## Exercise:
Each line below needs to be repeated precisely as it is.

....

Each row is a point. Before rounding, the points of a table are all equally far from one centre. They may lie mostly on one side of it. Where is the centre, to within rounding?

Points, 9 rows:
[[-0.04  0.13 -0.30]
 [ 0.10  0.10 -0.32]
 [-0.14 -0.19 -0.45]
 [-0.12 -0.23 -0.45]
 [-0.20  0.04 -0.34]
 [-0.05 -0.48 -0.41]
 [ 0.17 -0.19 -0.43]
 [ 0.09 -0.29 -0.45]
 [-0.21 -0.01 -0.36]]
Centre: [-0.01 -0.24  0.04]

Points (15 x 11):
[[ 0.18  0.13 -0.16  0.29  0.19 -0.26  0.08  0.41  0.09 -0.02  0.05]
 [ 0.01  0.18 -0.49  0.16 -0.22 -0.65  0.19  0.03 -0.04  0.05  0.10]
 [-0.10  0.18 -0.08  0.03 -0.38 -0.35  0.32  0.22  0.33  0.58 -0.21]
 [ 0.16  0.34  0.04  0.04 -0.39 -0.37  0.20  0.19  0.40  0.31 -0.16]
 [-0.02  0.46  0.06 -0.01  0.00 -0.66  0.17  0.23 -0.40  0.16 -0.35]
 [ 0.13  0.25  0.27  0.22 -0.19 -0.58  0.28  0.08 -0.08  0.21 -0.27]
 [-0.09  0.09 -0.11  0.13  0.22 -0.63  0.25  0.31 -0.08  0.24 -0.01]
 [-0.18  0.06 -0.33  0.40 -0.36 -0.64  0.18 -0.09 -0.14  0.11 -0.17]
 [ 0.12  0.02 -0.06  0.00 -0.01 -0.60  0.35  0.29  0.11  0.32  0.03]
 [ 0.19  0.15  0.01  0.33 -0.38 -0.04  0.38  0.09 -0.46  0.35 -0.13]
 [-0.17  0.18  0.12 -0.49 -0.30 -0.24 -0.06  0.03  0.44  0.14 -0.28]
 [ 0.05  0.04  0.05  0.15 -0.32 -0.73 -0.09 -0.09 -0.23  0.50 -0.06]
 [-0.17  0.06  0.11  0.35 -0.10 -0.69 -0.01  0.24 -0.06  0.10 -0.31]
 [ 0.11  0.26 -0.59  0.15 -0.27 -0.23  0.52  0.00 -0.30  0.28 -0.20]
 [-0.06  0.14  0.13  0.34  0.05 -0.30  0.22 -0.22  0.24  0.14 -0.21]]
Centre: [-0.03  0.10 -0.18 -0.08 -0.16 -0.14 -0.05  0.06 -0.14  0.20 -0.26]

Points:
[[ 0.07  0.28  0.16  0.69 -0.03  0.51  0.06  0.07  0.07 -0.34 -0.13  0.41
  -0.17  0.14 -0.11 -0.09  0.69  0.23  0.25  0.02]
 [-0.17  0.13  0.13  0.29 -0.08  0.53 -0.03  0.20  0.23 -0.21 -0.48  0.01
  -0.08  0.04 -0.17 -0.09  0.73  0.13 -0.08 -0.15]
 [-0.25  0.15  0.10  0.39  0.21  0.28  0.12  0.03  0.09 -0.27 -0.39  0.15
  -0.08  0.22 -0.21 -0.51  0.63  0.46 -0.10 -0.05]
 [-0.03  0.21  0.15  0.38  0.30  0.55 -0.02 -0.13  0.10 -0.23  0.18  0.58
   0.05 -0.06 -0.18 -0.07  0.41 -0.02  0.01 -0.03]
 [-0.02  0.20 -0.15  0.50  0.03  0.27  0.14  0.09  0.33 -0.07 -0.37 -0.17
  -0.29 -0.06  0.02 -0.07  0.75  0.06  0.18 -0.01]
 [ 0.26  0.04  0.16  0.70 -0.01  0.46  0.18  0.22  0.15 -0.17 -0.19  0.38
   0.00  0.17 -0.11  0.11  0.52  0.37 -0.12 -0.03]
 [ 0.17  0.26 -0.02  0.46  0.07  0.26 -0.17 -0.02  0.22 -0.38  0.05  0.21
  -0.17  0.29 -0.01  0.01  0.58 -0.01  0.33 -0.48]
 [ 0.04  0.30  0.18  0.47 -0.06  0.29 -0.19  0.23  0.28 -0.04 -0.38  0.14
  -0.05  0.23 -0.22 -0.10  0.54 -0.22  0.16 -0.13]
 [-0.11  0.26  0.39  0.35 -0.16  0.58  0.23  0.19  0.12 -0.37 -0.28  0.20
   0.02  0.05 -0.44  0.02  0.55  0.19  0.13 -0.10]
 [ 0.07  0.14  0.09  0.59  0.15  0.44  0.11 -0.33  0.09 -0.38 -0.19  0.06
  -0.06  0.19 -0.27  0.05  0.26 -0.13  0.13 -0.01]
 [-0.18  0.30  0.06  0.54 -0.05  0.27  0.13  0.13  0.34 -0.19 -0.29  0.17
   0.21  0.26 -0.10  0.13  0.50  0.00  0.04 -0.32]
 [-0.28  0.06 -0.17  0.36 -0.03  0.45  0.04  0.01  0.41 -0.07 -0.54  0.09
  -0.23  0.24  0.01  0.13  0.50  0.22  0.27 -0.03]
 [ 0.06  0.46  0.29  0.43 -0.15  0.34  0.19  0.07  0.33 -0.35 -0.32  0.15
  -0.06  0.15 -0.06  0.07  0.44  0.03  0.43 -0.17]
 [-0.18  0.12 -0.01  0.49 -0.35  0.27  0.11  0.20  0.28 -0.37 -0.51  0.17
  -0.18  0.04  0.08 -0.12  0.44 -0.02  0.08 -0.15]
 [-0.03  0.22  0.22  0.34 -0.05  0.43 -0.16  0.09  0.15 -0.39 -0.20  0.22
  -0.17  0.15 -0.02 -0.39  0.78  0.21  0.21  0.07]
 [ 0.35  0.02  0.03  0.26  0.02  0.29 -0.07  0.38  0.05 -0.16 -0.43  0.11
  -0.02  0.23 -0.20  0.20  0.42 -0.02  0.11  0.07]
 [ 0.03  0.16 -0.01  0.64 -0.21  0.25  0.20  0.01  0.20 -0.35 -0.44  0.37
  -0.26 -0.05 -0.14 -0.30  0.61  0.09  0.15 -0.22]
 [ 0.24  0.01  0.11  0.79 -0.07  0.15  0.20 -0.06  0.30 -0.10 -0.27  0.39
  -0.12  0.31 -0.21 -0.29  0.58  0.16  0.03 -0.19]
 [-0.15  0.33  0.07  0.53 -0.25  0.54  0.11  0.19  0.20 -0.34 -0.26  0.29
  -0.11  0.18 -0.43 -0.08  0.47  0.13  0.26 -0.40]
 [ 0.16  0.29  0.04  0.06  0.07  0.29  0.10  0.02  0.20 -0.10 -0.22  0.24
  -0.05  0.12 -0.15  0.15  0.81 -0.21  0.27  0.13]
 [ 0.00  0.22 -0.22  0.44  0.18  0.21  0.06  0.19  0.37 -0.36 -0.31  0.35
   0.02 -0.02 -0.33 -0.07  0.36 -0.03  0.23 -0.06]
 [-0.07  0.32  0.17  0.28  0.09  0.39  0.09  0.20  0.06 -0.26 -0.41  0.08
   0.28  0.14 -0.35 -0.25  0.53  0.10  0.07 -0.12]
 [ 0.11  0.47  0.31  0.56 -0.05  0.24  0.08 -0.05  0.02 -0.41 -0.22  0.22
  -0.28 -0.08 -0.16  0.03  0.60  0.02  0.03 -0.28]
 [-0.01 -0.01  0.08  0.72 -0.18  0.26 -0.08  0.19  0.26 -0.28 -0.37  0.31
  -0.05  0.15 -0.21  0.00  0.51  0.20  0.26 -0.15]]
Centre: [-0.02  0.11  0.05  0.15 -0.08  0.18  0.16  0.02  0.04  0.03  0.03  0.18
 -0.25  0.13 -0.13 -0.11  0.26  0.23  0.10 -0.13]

....

## Answer to this problem:
Each row is a point. Before rounding, the points of a table are all equally far from one centre. They may lie mostly on one side of it. Where is the centre, to within rounding?

Points, 9 rows:
[[-0.04  0.13 -0.30]
 [ 0.10  0.10 -0.32]
 [-0.14 -0.19 -0.45]
 [-0.12 -0.23 -0.45]
 [-0.20  0.04 -0.34]
 [-0.05 -0.48 -0.41]
 [ 0.17 -0.19 -0.43]
 [ 0.09 -0.29 -0.45]
 [-0.21 -0.01 -0.36]]
Centre: [-0.01 -0.24  0.04]

Points (15 x 11):
[[ 0.18  0.13 -0.16  0.29  0.19 -0.26  0.08  0.41  0.09 -0.02  0.05]
 [ 0.01  0.18 -0.49  0.16 -0.22 -0.65  0.19  0.03 -0.04  0.05  0.10]
 [-0.10  0.18 -0.08  0.03 -0.38 -0.35  0.32  0.22  0.33  0.58 -0.21]
 [ 0.16  0.34  0.04  0.04 -0.39 -0.37  0.20  0.19  0.40  0.31 -0.16]
 [-0.02  0.46  0.06 -0.01  0.00 -0.66  0.17  0.23 -0.40  0.16 -0.35]
 [ 0.13  0.25  0.27  0.22 -0.19 -0.58  0.28  0.08 -0.08  0.21 -0.27]
 [-0.09  0.09 -0.11  0.13  0.22 -0.63  0.25  0.31 -0.08  0.24 -0.01]
 [-0.18  0.06 -0.33  0.40 -0.36 -0.64  0.18 -0.09 -0.14  0.11 -0.17]
 [ 0.12  0.02 -0.06  0.00 -0.01 -0.60  0.35  0.29  0.11  0.32  0.03]
 [ 0.19  0.15  0.01  0.33 -0.38 -0.04  0.38  0.09 -0.46  0.35 -0.13]
 [-0.17  0.18  0.12 -0.49 -0.30 -0.24 -0.06  0.03  0.44  0.14 -0.28]
 [ 0.05  0.04  0.05  0.15 -0.32 -0.73 -0.09 -0.09 -0.23  0.50 -0.06]
 [-0.17  0.06  0.11  0.35 -0.10 -0.69 -0.01  0.24 -0.06  0.10 -0.31]
 [ 0.11  0.26 -0.59  0.15 -0.27 -0.23  0.52  0.00 -0.30  0.28 -0.20]
 [-0.06  0.14  0.13  0.34  0.05 -0.30  0.22 -0.22  0.24  0.14 -0.21]]
Centre: [-0.03  0.10 -0.18 -0.08 -0.16 -0.14 -0.05  0.06 -0.14  0.20 -0.26]

Points:
[[ 0.07  0.28  0.16  0.69 -0.03  0.51  0.06  0.07  0.07 -0.34 -0.13  0.41
  -0.17  0.14 -0.11 -0.09  0.69  0.23  0.25  0.02]
 [-0.17  0.13  0.13  0.29 -0.08  0.53 -0.03  0.20  0.23 -0.21 -0.48  0.01
  -0.08  0.04 -0.17 -0.09  0.73  0.13 -0.08 -0.15]
 [-0.25  0.15  0.10  0.39  0.21  0.28  0.12  0.03  0.09 -0.27 -0.39  0.15
  -0.08  0.22 -0.21 -0.51  0.63  0.46 -0.10 -0.05]
 [-0.03  0.21  0.15  0.38  0.30  0.55 -0.02 -0.13  0.10 -0.23  0.18  0.58
   0.05 -0.06 -0.18 -0.07  0.41 -0.02  0.01 -0.03]
 [-0.02  0.20 -0.15  0.50  0.03  0.27  0.14  0.09  0.33 -0.07 -0.37 -0.17
  -0.29 -0.06  0.02 -0.07  0.75  0.06  0.18 -0.01]
 [ 0.26  0.04  0.16  0.70 -0.01  0.46  0.18  0.22  0.15 -0.17 -0.19  0.38
   0.00  0.17 -0.11  0.11  0.52  0.37 -0.12 -0.03]
 [ 0.17  0.26 -0.02  0.46  0.07  0.26 -0.17 -0.02  0.22 -0.38  0.05  0.21
  -0.17  0.29 -0.01  0.01  0.58 -0.01  0.33 -0.48]
 [ 0.04  0.30  0.18  0.47 -0.06  0.29 -0.19  0.23  0.28 -0.04 -0.38  0.14
  -0.05  0.23 -0.22 -0.10  0.54 -0.22  0.16 -0.13]
 [-0.11  0.26  0.39  0.35 -0.16  0.58  0.23  0.19  0.12 -0.37 -0.28  0.20
   0.02  0.05 -0.44  0.02  0.55  0.19  0.13 -0.10]
 [ 0.07  0.14  0.09  0.59  0.15  0.44  0.11 -0.33  0.09 -0.38 -0.19  0.06
  -0.06  0.19 -0.27  0.05  0.26 -0.13  0.13 -0.01]
 [-0.18  0.30  0.06  0.54 -0.05  0.27  0.13  0.13  0.34 -0.19 -0.29  0.17
   0.21  0.26 -0.10  0.13  0.50  0.00  0.04 -0.32]
 [-0.28  0.06 -0.17  0.36 -0.03  0.45  0.04  0.01  0.41 -0.07 -0.54  0.09
  -0.23  0.24  0.01  0.13  0.50  0.22  0.27 -0.03]
 [ 0.06  0.46  0.29  0.43 -0.15  0.34  0.19  0.07  0.33 -0.35 -0.32  0.15
  -0.06  0.15 -0.06  0.07  0.44  0.03  0.43 -0.17]
 [-0.18  0.12 -0.01  0.49 -0.35  0.27  0.11  0.20  0.28 -0.37 -0.51  0.17
  -0.18  0.04  0.08 -0.12  0.44 -0.02  0.08 -0.15]
 [-0.03  0.22  0.22  0.34 -0.05  0.43 -0.16  0.09  0.15 -0.39 -0.20  0.22
  -0.17  0.15 -0.02 -0.39  0.78  0.21  0.21  0.07]
 [ 0.35  0.02  0.03  0.26  0.02  0.29 -0.07  0.38  0.05 -0.16 -0.43  0.11
  -0.02  0.23 -0.20  0.20  0.42 -0.02  0.11  0.07]
 [ 0.03  0.16 -0.01  0.64 -0.21  0.25  0.20  0.01  0.20 -0.35 -0.44  0.37
  -0.26 -0.05 -0.14 -0.30  0.61  0.09  0.15 -0.22]
 [ 0.24  0.01  0.11  0.79 -0.07  0.15  0.20 -0.06  0.30 -0.10 -0.27  0.39
  -0.12  0.31 -0.21 -0.29  0.58  0.16  0.03 -0.19]
 [-0.15  0.33  0.07  0.53 -0.25  0.54  0.11  0.19  0.20 -0.34 -0.26  0.29
  -0.11  0.18 -0.43 -0.08  0.47  0.13  0.26 -0.40]
 [ 0.16  0.29  0.04  0.06  0.07  0.29  0.10  0.02  0.20 -0.10 -0.22  0.24
  -0.05  0.12 -0.15  0.15  0.81 -0.21  0.27  0.13]
 [ 0.00  0.22 -0.22  0.44  0.18  0.21  0.06  0.19  0.37 -0.36 -0.31  0.35
   0.02 -0.02 -0.33 -0.07  0.36 -0.03  0.23 -0.06]
 [-0.07  0.32  0.17  0.28  0.09  0.39  0.09  0.20  0.06 -0.26 -0.41  0.08
   0.28  0.14 -0.35 -0.25  0.53  0.10  0.07 -0.12]
 [ 0.11  0.47  0.31  0.56 -0.05  0.24  0.08 -0.05  0.02 -0.41 -0.22  0.22
  -0.28 -0.08 -0.16  0.03  0.60  0.02  0.03 -0.28]
 [-0.01 -0.01  0.08  0.72 -0.18  0.26 -0.08  0.19  0.26 -0.28 -0.37  0.31
  -0.05  0.15 -0.21  0.00  0.51  0.20  0.26 -0.15]]
Centre: [-0.02  0.11  0.05  0.15 -0.08  0.18  0.16  0.02  0.04  0.03  0.03  0.18
 -0.25  0.13 -0.13 -0.11  0.26  0.23  0.10 -0.13]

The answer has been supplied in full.